*Work order*
From the line containing "[ 19 -14 -27" through the last line of the records, print every line exactly and nothing more.

*The records*
[[ 20 -37]
 [ -6  -8]
 [-26 -21]
 [-11 -14]
 [-20  18]]
->
[[-26 -21]
 [-20  18]
 [-11 -14]
 [ -6  -8]
 [ 20 -37]]

[[ 29 -15  14]
 [ -3  -7 -30]
 [-14 -23   8]
 [ -2  22 -40]
 [  9  -5 -18]
 [-18 -25  29]
 [ 31   2 -12]
 [  0 -21  -5]
 [-26  15 -22]
 [-19  19 -20]
 [ -6 -22  26]
 [ 14 -10 -31]]
->
[[-26  15 -22]
 [-19  19 -20]
 [-18 -25  29]
 [-14 -23   8]
 [ -6 -22  26]
 [ -3  -7 -30]
 [ -2  22 -40]
 [  0 -21  -5]
 [  9  -5 -18]
 [ 14 -10 -31]
 [ 29 -15  14]
 [ 31   2 -12]]

[[-35  -1 -27 -28  30  32 -20 -36]
 [ 12   0  11   0  11  -5  19  -5]
 [-19 -43  37 -33 -18 -21 -29 -27]
 [  4  40  -1  15 -25 -13  38 -25]]
->
[[-35  -1 -27 -28  30  32 -20 -36]
 [-19 -43  37 -33 -18 -21 -29 -27]
 [  4  40  -1  15 -25 -13  38 -25]
 [ 12   0  11   0  11  -5  19  -5]]

[[ -9   4  27   4  -6  29  20  -4  16  -5  -7]
 [-17  -8   2  14  -6  -7  15   0  16   0   3]
 [-15  -9 -14   7  -3  -4  -9   1   4  -8   8]
 [  0   5   4  36  28   6  27   0  21   0  -1]
 [  7   2  -7  -8   4  13  -9  -1  18  -5  -6]]
->
[[-17  -8   2  14  -6  -7  15   0  16   0   3]
 [-15  -9 -14   7  -3  -4  -9   1   4  -8   8]
 [ -9   4  27   4  -6  29  20  -4  16  -5  -7]
 [  0   5   4  36  28   6  27   0  21   0  -1]
 [  7   2  -7  -8   4  13  -9  -1  18  -5  -6]]

[[  7 -18   4 -21  29 -18  -9 -27 -16  45 -28  -1 -23  -9 -12 -37]
 [ -1  24  -3   5 -34   8  -5  13  23 -37  36 -13  22  -1   8  44]
 [-13 -15  13 -33  13   7   3 -26 -38  19  -9   2  -5   3 -20 -22]
 [  6  26  -6  21 -30   8  -2  22  33 -36  30  -9  23  -1  14  44]]
->
[[-13 -15  13 -33  13   7   3 -26 -38  19  -9   2  -5   3 -20 -22]
 [ -1  24  -3   5 -34   8  -5  13  23 -37  36 -13  22  -1   8  44]
 [  6  26  -6  21 -30   8  -2  22  33 -36  30  -9  23  -1  14  44]
 [  7 -18   4 -21  29 -18  -9 -27 -16  45 -28  -1 -23  -9 -12 -37]]

[[ 36  38   3  38 -20 -11  -6   0 -11  -6 -13  -8]
 [  0   6   3   9 -10   9  11  11 -21  10 -14  11]
 [  9   4   7   2   7   2   1   1  14   1   9   1]]
->
[[  0   6   3   9 -10   9  11  11 -21  10 -14  11]
 [  9   4   7   2   7   2   1   1  14   1   9   1]
 [ 36  38   3  38 -20 -11  -6   0 -11  -6 -13  -8]]

[[  3  41]
 [-28  39]
 [ -4 -48]
 [ 37 -22]
 [-29 -10]
 [ 23 -24]
 [-48 -27]
 [ 13  23]
 [-44  28]
 [ -9  29]
 [-37  30]
 [ 35 -41]]
->
[[-48 -27]
 [-44  28]
 [-37  30]
 [-29 -10]
 [-28  39]
 [ -9  29]
 [ -4 -48]
 [  3  41]
 [ 13  23]
 [ 23 -24]
 [ 35 -41]
 [ 37 -22]]

[[  5  -5  10  -8  10  12]
 [ 17  33  10  -3   7   9]
 [ 22 -29  23  25 -30 -33]
 [ 10  20  11 -13  18  19]
 [-30  37 -33  15  39  34]
 [ 32   0  31  -3 -14 -12]]
->
[[-30  37 -33  15  39  34]
 [  5  -5  10  -8  10  12]
 [ 10  20  11 -13  18  19]
 [ 17  33  10  -3   7   9]
 [ 22 -29  23  25 -30 -33]
 [ 32   0  31  -3 -14 -12]]

[[-31   6 -19  19  -3 -34 -33   5   7]
 [ 25  22  20 -26  25  13  19  14  30]
 [  2  21  27 -30  26   0  10  28  24]
 [ 39   4   2  -3   6  30  27 -10   8]]
->
[[-31   6 -19  19  -3 -34 -33   5   7]
 [  2  21  27 -30  26   0  10  28  24]
 [ 25  22  20 -26  25  13  19  14  30]
 [ 39   4   2  -3   6  30  27 -10   8]]
---
[[  7  -9   9   9]
 [ -1  -5  14   3]
 [  0  -8  11   1]
 [ 12  27 -35 -15]
 [-15  -6  47  15]]
->
[[  9   9  -9   7]
 [  3  14  -5  -1]
 [  1  11  -8   0]
 [-15 -35  27  12]
 [ 15  47  -6 -15]]

[[ -6  -4   3  -2  -2   0  -9   3]
 [-43  15  -7 -41 -36  16 -45 -15]
 [ -6   2   3  -4  -2   2 -12   4]
 [ -3  -1   3   0   0   0  -7   4]
 [ -2  -2   2   0   0   0  -5   3]
 [ -2  -4   3   2   2  -1  -5   3]
 [ -4  -6   3   1   0  -1  -7   3]
 [ -1   0   2   1   2   1  -4   3]
 [ -6   2   3  -3  -2   2 -11   4]
 [ -3   1   2  -1   0   1  -7   3]
 [ -3  -2   2  -1   0   0  -7   3]]
->
[[  3  -9   0  -2  -2   3  -4  -6]
 [-15 -45  16 -36 -41  -7  15 -43]
 [  4 -12   2  -2  -4   3   2  -6]
 [  4  -7   0   0   0   3  -1  -3]
 [  3  -5   0   0   0   2  -2  -2]
 [  3  -5  -1   2   2   3  -4  -2]
 [  3  -7  -1   0   1   3  -6  -4]
 [  3  -4   1   2   1   2   0  -1]
 [  4 -11   2  -2  -3   3   2  -6]
 [  3  -7   1   0  -1   2   1  -3]
 [  3  -7   0   0  -1   2  -2  -3]]

[[34 34 38]
 [10 29 -6]]
->
[[38 34 34]
 [-6 29 10]]

[[ 44 -38  17 -13  -5]
 [  2   3  11  -4 -14]
 [-33  17   2 -18  15]
 [-31  30 -10 -25   1]
 [-15  17 -14   6  36]
 [-34 -11  -7  -8   8]
 [  4   2   1  28   2]
 [ 14   0  13   9 -14]
 [ 35   3  -3  33  -7]
 [-22  13 -18 -13  -2]
 [-40  30 -32  31  27]]
->
[[ -5 -13  17 -38  44]
 [-14  -4  11   3   2]
 [ 15 -18   2  17 -33]
 [  1 -25 -10  30 -31]
 [ 36   6 -14  17 -15]
 [  8  -8  -7 -11 -34]
 [  2  28   1   2   4]
 [-14   9  13   0  14]
 [ -7  33  -3   3  35]
 [ -2 -13 -18  13 -22]
 [ 27  31 -32  30 -40]]

[[ -1   8   8 -15]
 [  2  -2   2  -5]
 [-12  10  -1   7]
 [-18   7  -7  12]
 [-19   4  -9  18]
 [ -2   8   9 -10]
 [-11   9   2   9]
 [-13  26  19 -36]]
->
[[-15   8   8  -1]
 [ -5   2  -2   2]
 [  7  -1  10 -12]
 [ 12  -7   7 -18]
 [ 18  -9   4 -19]
 [-10   9   8  -2]
 [  9   2   9 -11]
 [-36  19  26 -13]]

[[ 11  10   6 -10  -1 -48]
 [ -7  31 -23  22  12 -21]
 [ -8  30 -31  24  10  -7]
 [ 12 -17  31 -30  -7 -18]
 [  7 -28  30 -27 -14  19]
 [  3 -29  29 -24 -15  20]
 [  4  20   0   0   6 -48]
 [ -3  30 -25  23  11 -28]
 [ -3  27 -19  21  13 -30]]
->
[[-48  -1 -10   6  10  11]
 [-21  12  22 -23  31  -7]
 [ -7  10  24 -31  30  -8]
 [-18  -7 -30  31 -17  12]
 [ 19 -14 -27  30 -28   7]
 [ 20 -15 -24  29 -29   3]
 [-48   6   0   0  20   4]
 [-28  11  23 -25  30  -3]
 [-30  13  21 -19  27  -3]]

*Exercise result*
 [ 19 -14 -27  30 -28   7]
 [ 20 -15 -24  29 -29   3]
 [-48   6   0   0  20   4]
 [-28  11  23 -25  30  -3]
 [-30  13  21 -19  27  -3]]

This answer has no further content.